- _TASK DESCRIPTION_
Your job is to reproduce all of the data exactly.

Data records:
--- START ---

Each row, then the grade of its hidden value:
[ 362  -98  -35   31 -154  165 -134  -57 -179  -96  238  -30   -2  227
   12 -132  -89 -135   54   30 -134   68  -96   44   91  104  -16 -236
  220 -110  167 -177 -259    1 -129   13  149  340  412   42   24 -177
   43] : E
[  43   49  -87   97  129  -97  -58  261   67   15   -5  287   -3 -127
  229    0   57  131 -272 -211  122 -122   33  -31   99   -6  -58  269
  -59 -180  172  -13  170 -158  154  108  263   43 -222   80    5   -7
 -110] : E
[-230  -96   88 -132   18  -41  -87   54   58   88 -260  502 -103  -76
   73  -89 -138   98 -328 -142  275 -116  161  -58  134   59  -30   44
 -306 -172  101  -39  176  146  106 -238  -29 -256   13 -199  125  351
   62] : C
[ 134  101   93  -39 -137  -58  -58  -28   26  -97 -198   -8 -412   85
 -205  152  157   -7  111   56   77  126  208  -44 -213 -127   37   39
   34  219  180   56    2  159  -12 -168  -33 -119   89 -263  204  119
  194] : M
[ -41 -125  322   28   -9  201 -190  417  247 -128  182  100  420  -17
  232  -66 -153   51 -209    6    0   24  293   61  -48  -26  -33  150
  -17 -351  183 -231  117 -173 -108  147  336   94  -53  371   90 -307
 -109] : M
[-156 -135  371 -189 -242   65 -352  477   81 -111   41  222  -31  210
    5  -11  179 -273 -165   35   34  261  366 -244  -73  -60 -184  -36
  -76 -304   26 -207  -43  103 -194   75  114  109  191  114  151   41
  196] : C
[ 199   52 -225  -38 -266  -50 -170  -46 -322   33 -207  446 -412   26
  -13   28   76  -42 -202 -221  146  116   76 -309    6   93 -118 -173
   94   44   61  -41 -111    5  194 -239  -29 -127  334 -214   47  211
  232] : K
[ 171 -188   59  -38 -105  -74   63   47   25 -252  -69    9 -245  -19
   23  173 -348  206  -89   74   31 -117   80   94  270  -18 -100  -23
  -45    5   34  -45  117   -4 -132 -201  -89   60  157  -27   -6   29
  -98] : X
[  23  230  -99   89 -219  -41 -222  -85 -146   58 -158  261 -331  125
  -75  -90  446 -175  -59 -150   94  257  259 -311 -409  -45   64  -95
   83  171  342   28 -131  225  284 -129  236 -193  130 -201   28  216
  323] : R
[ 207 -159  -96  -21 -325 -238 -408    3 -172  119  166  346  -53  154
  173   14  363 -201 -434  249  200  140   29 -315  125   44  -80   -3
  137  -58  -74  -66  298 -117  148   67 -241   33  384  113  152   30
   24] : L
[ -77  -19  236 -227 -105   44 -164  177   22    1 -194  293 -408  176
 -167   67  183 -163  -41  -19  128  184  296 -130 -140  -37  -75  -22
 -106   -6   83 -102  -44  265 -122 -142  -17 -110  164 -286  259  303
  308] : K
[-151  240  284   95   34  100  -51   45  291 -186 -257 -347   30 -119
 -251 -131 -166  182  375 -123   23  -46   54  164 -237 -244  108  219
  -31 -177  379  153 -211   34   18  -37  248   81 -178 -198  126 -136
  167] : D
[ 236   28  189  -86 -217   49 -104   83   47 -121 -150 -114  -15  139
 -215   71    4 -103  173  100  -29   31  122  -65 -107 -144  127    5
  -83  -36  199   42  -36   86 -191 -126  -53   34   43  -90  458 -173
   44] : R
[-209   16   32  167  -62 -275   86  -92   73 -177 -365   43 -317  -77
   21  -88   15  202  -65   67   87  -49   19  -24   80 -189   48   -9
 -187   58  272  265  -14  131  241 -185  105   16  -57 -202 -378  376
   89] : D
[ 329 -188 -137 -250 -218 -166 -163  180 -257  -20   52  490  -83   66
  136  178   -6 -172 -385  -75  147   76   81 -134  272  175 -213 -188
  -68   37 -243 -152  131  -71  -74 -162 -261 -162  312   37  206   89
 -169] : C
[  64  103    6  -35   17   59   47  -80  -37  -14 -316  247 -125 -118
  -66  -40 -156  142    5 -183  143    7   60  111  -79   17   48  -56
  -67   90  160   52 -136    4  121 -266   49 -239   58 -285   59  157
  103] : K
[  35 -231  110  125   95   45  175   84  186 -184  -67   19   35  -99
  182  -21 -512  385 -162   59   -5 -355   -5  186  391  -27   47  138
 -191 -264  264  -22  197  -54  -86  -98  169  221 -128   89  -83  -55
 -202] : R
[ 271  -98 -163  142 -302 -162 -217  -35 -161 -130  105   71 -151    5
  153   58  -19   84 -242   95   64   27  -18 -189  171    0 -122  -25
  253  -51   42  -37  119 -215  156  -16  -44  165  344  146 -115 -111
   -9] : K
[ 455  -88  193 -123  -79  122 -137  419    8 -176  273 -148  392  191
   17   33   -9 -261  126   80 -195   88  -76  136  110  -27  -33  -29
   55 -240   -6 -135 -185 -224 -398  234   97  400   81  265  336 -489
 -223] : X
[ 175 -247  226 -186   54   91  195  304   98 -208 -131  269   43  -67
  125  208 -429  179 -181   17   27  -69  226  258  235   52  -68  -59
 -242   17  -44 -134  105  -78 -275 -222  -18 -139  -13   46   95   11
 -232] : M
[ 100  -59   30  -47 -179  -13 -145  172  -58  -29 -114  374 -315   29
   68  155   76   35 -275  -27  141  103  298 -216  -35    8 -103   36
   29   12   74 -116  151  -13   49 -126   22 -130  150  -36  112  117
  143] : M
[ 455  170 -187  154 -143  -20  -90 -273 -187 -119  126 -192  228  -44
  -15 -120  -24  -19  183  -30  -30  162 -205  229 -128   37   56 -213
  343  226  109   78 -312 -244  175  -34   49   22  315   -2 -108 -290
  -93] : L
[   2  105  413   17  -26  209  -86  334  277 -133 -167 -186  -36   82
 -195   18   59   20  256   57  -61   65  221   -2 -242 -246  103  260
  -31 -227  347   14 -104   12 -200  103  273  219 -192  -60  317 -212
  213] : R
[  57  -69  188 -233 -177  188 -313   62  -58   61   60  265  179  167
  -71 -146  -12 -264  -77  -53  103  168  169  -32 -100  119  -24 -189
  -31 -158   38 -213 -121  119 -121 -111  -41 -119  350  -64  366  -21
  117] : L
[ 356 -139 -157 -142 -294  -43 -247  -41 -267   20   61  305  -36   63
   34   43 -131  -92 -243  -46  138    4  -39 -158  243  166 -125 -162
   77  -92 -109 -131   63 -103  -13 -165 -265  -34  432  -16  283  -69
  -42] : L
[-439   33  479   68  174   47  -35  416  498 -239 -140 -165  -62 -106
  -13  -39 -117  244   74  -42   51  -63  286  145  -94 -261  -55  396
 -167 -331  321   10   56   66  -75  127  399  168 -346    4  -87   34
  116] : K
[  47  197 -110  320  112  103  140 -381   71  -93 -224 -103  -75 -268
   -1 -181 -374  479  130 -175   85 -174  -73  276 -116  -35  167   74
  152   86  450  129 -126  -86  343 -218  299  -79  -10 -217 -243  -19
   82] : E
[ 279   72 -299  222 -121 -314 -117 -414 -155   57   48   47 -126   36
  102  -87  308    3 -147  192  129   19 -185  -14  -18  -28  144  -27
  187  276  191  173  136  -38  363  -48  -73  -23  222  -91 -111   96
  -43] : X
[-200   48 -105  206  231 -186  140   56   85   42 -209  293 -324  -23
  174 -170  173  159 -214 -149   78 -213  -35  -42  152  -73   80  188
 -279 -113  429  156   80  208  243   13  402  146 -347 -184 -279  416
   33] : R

--- END ---

- _REPLY TO THE EXERCISE_
Each row, then the grade of its hidden value:
[ 362  -98  -35   31 -154  165 -134  -57 -179  -96  238  -30   -2  227
   12 -132  -89 -135   54   30 -134   68  -96   44   91  104  -16 -236
  220 -110  167 -177 -259    1 -129   13  149  340  412   42   24 -177
   43] : E
[  43   49  -87   97  129  -97  -58  261   67   15   -5  287   -3 -127
  229    0   57  131 -272 -211  122 -122   33  -31   99   -6  -58  269
  -59 -180  172  -13  170 -158  154  108  263   43 -222   80    5   -7
 -110] : E
[-230  -96   88 -132   18  -41  -87   54   58   88 -260  502 -103  -76
   73  -89 -138   98 -328 -142  275 -116  161  -58  134   59  -30   44
 -306 -172  101  -39  176  146  106 -238  -29 -256   13 -199  125  351
   62] : C
[ 134  101   93  -39 -137  -58  -58  -28   26  -97 -198   -8 -412   85
 -205  152  157   -7  111   56   77  126  208  -44 -213 -127   37   39
   34  219  180   56    2  159  -12 -168  -33 -119   89 -263  204  119
  194] : M
[ -41 -125  322   28   -9  201 -190  417  247 -128  182  100  420  -17
  232  -66 -153   51 -209    6    0   24  293   61  -48  -26  -33  150
  -17 -351  183 -231  117 -173 -108  147  336   94  -53  371   90 -307
 -109] : M
[-156 -135  371 -189 -242   65 -352  477   81 -111   41  222  -31  210
    5  -11  179 -273 -165   35   34  261  366 -244  -73  -60 -184  -36
  -76 -304   26 -207  -43  103 -194   75  114  109  191  114  151   41
  196] : C
[ 199   52 -225  -38 -266  -50 -170  -46 -322   33 -207  446 -412   26
  -13   28   76  -42 -202 -221  146  116   76 -309    6   93 -118 -173
   94   44   61  -41 -111    5  194 -239  -29 -127  334 -214   47  211
  232] : K
[ 171 -188   59  -38 -105  -74   63   47   25 -252  -69    9 -245  -19
   23  173 -348  206  -89   74   31 -117   80   94  270  -18 -100  -23
  -45    5   34  -45  117   -4 -132 -201  -89   60  157  -27   -6   29
  -98] : X
[  23  230  -99   89 -219  -41 -222  -85 -146   58 -158  261 -331  125
  -75  -90  446 -175  -59 -150   94  257  259 -311 -409  -45   64  -95
   83  171  342   28 -131  225  284 -129  236 -193  130 -201   28  216
  323] : R
[ 207 -159  -96  -21 -325 -238 -408    3 -172  119  166  346  -53  154
  173   14  363 -201 -434  249  200  140   29 -315  125   44  -80   -3
  137  -58  -74  -66  298 -117  148   67 -241   33  384  113  152   30
   24] : L
[ -77  -19  236 -227 -105   44 -164  177   22    1 -194  293 -408  176
 -167   67  183 -163  -41  -19  128  184  296 -130 -140  -37  -75  -22
 -106   -6   83 -102  -44  265 -122 -142  -17 -110  164 -286  259  303
  308] : K
[-151  240  284   95   34  100  -51   45  291 -186 -257 -347   30 -119
 -251 -131 -166  182  375 -123   23  -46   54  164 -237 -244  108  219
  -31 -177  379  153 -211   34   18  -37  248   81 -178 -198  126 -136
  167] : D
[ 236   28  189  -86 -217   49 -104   83   47 -121 -150 -114  -15  139
 -215   71    4 -103  173  100  -29   31  122  -65 -107 -144  127    5
  -83  -36  199   42  -36   86 -191 -126  -53   34   43  -90  458 -173
   44] : R
[-209   16   32  167  -62 -275   86  -92   73 -177 -365   43 -317  -77
   21  -88   15  202  -65   67   87  -49   19  -24   80 -189   48   -9
 -187   58  272  265  -14  131  241 -185  105   16  -57 -202 -378  376
   89] : D
[ 329 -188 -137 -250 -218 -166 -163  180 -257  -20   52  490  -83   66
  136  178   -6 -172 -385  -75  147   76   81 -134  272  175 -213 -188
  -68   37 -243 -152  131  -71  -74 -162 -261 -162  312   37  206   89
 -169] : C
[  64  103    6  -35   17   59   47  -80  -37  -14 -316  247 -125 -118
  -66  -40 -156  142    5 -183  143    7   60  111  -79   17   48  -56
  -67   90  160   52 -136    4  121 -266   49 -239   58 -285   59  157
  103] : K
[  35 -231  110  125   95   45  175   84  186 -184  -67   19   35  -99
  182  -21 -512  385 -162   59   -5 -355   -5  186  391  -27   47  138
 -191 -264  264  -22  197  -54  -86  -98  169  221 -128   89  -83  -55
 -202] : R
[ 271  -98 -163  142 -302 -162 -217  -35 -161 -130  105   71 -151    5
  153   58  -19   84 -242   95   64   27  -18 -189  171    0 -122  -25
  253  -51   42  -37  119 -215  156  -16  -44  165  344  146 -115 -111
   -9] : K
[ 455  -88  193 -123  -79  122 -137  419    8 -176  273 -148  392  191
   17   33   -9 -261  126   80 -195   88  -76  136  110  -27  -33  -29
   55 -240   -6 -135 -185 -224 -398  234   97  400   81  265  336 -489
 -223] : X
[ 175 -247  226 -186   54   91  195  304   98 -208 -131  269   43  -67
  125  208 -429  179 -181   17   27  -69  226  258  235   52  -68  -59
 -242   17  -44 -134  105  -78 -275 -222  -18 -139  -13   46   95   11
 -232] : M
[ 100  -59   30  -47 -179  -13 -145  172  -58  -29 -114  374 -315   29
   68  155   76   35 -275  -27  141  103  298 -216  -35    8 -103   36
   29   12   74 -116  151  -13   49 -126   22 -130  150  -36  112  117
  143] : M
[ 455  170 -187  154 -143  -20  -90 -273 -187 -119  126 -192  228  -44
  -15 -120  -24  -19  183  -30  -30  162 -205  229 -128   37   56 -213
  343  226  109   78 -312 -244  175  -34   49   22  315   -2 -108 -290
  -93] : L
[   2  105  413   17  -26  209  -86  334  277 -133 -167 -186  -36   82
 -195   18   59   20  256   57  -61   65  221   -2 -242 -246  103  260
  -31 -227  347   14 -104   12 -200  103  273  219 -192  -60  317 -212
  213] : R
[  57  -69  188 -233 -177  188 -313   62  -58   61   60  265  179  167
  -71 -146  -12 -264  -77  -53  103  168  169  -32 -100  119  -24 -189
  -31 -158   38 -213 -121  119 -121 -111  -41 -119  350  -64  366  -21
  117] : L
[ 356 -139 -157 -142 -294  -43 -247  -41 -267   20   61  305  -36   63
   34   43 -131  -92 -243  -46  138    4  -39 -158  243  166 -125 -162
   77  -92 -109 -131   63 -103  -13 -165 -265  -34  432  -16  283  -69
  -42] : L
[-439   33  479   68  174   47  -35  416  498 -239 -140 -165  -62 -106
  -13  -39 -117  244   74  -42   51  -63  286  145  -94 -261  -55  396
 -167 -331  321   10   56   66  -75  127  399  168 -346    4  -87   34
  116] : K
[  47  197 -110  320  112  103  140 -381   71  -93 -224 -103  -75 -268
   -1 -181 -374  479  130 -175   85 -174  -73  276 -116  -35  167   74
  152   86  450  129 -126  -86  343 -218  299  -79  -10 -217 -243  -19
   82] : E
[ 279   72 -299  222 -121 -314 -117 -414 -155   57   48   47 -126   36
  102  -87  308    3 -147  192  129   19 -185  -14  -18  -28  144  -27
  187  276  191  173  136  -38  363  -48  -73  -23  222  -91 -111   96
  -43] : X
[-200   48 -105  206  231 -186  140   56   85   42 -209  293 -324  -23
  174 -170  173  159 -214 -149   78 -213  -35  -42  152  -73   80  188
 -279 -113  429  156   80  208  243   13  402  146 -347 -184 -279  416
   33] : R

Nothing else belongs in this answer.